Scan the material and copy out each line where the word "printed" occurs.

Start of Block

Below are the code and all the weights of a small trained network. Each question names an input and a class and asks about switching units off, where a switched-off unit gives its printed mean instead of its output.

import numpy as np


def w(rows, s, z=0):
    codes = np.array(rows[::2]) - 128.0
    scale = np.full(codes.shape[1], s)
    scale[-1] = z or s
    return codes * scale


def f(y):
    return y / 2 * (1 + np.tanh(0.7978845608 * (y + 0.044715 * y**3)))


def log_softmax(a):
    a = a - a.max(-1, keepdims=True)
    return a - np.log(np.exp(a).sum(-1, keepdims=True))


def net(x, mask):
    res = np.array(x, float).reshape(1, 2) / 4 @ E
    y = f(res @ A[0][:, :-1].T + A[0][:, -1])
    res = res + np.where(mask, y, B[0][:, -1]) @ B[0][:, :-1]
    return log_softmax(res[-1] @ U[:, :-1].T + U[:, -1])


A, B = {}, {}
E = w([
[129,120,169,75,76,254,71,217,6,167],'x0',
[4,7,212,59,86,126,72,172,195,57],'x1',
],0.0087)
A[0] = w([
[125,150,114,78,153,82,155,134,192,125,117],'neuron 1',
[170,170,48,163,167,104,211,74,119,192,137],'neuron 2',
[206,195,41,182,152,169,139,133,77,189,93],'neuron 3',
[101,140,84,163,176,66,154,120,210,85,133],'neuron 4',
[139,127,156,151,89,243,65,243,37,169,90],'neuron 5',
[95,149,118,142,161,126,107,122,120,106,249],'neuron 6',
[31,53,133,82,68,108,123,207,220,75,82],'neuron 7',
[136,73,105,161,185,95,197,43,225,110,91],'neuron 8',
[146,109,128,30,118,155,122,181,35,145,133],'neuron 9',
[139,103,130,103,192,134,129,161,113,97,114],'neuron 10',
[91,63,197,2,131,120,84,173,184,57,134],'neuron 11',
],0.01,0.016)
B[0] = w([
[141,92,112,140,103,134,110,156,178,157,163],'neuron 1',
[122,194,133,75,88,133,130,157,132,149,246],'neuron 2',
[180,157,191,42,50,160,191,85,122,200,227],'neuron 3',
[127,145,123,160,159,62,91,147,186,108,219],'neuron 4',
[176,155,163,216,134,14,80,151,226,133,243],'neuron 5',
[26,26,1,97,86,130,9,131,7,4,254],'neuron 6',
[142,156,168,75,76,141,211,121,130,185,229],'neuron 7',
[183,141,171,206,172,57,110,187,210,166,216],'neuron 8',
[105,158,164,189,110,66,92,144,157,79,212],'neuron 9',
[129,92,130,141,120,143,170,154,156,128,127],'neuron 10',
[135,192,145,55,112,94,159,85,124,133,254],'neuron 11',
],0.012,0.015)
U = w([
[154,160,141,218,141,85,86,142,204,123,123],'0',
[150,179,153,23,80,138,244,98,107,157,131],'1',
[107,106,50,106,124,136,29,112,2,58,255],'2',
[134,104,116,154,180,143,164,102,80,107,72],'3',
[131,105,163,142,153,183,175,97,133,154,68],'4',
],0.014,0.0061)

Each question gives the input, the list of numbers given to net, and the class t.
The units are the neurons (one row each of A and B). Each row of codes is followed by its name. A weight is (code - 128) times the scale printed after its matrix; where a second scale follows, it is the last column's (A, B and U).
mask holds one flag per neuron, in row order. A switched-off neuron (its flag False) gives its mean, the last column of its row in B, instead of its output. The means were averaged over made-up inputs and are rounded, as every weight is.
A unit's drop is (log p(t) with every unit on - log p(t) with that unit switched off) / (log p(t) with every unit on - log p(t) with every unit switched off).
The circuit of an input: a set's keep is (log p(t) with only the set's units on - log p(t) with every unit switched off) / (log p(t) with every unit on - log p(t) with every unit switched off). Starting from all 11 units, units are removed one at a time, each time the one whose removal leaves the highest keep (on an exact tie, the one counted first), for as long as the keep stays at least 0.8.
circuit, biggest first: the units of the circuit, biggest drop first
unit that matters most: the unit with the biggest drop
top k neurons: the k neurons with the biggest drops, biggest first
drop when u is switched off: that unit's drop, to one decimal
input [2,-6], class 1: unit that matters most : neuron 3
input [3,-3], class 2: circuit, biggest first : [neuron 8; neuron 7]
input [8,-7], class 0: top 2 neurons : [neuron 5; neuron 9]
input [2,3], class 2: top 2 neurons : [neuron 3; neuron 2]
input [2,4], class 1: top 2 neurons : [neuron 7; neuron 11]
input [-3,-5], class 1: top 2 neurons : [neuron 3; neuron 5]
input [3,4], class 1: top 4 neurons : [neuron 11; neuron 7; neuron 8; neuron 4]
input [-2,3], class 2: circuit, biggest first : [neuron 3; neuron 5]
input [3,2], class 2: top 2 neurons : [neuron 8; neuron 4]
input [8,8], class 0: top 4 neurons : [neuron 5; neuron 9; neuron 3; neuron 2]
input [1,-3], class 2: top 2 neurons : [neuron 7; neuron 11]
input [-1,-3], class 2: top 2 neurons : [neuron 7; neuron 11]
input [-6,8], class 1: top 3 neurons : [neuron 7; neuron 11; neuron 5]
input [3,-5], class 1: circuit, biggest first : [neuron 3]
input [8,7], class 0: top 3 neurons : [neuron 5; neuron 9; neuron 3]
input [0,3], class 2: top 2 neurons : [neuron 3; neuron 2]
input [7,0], class 0: drop when neuron 5 is switched off : 2.0
input [-5,8], class 1: drop when neuron 7 is switched off : 0.8
input [8,-5], class 0: drop when neuron 5 is switched off : 3.1
input [-2,5], class 1: circuit, biggest first : [neuron 7]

End of Block

• Result of the task:
Below are the code and all the weights of a small trained network. Each question names an input and a class and asks about switching units off, where a switched-off unit gives its printed mean instead of its output.
The units are the neurons (one row each of A and B). Each row of codes is followed by its name. A weight is (code - 128) times the scale printed after its matrix; where a second scale follows, it is the last column's (A, B and U).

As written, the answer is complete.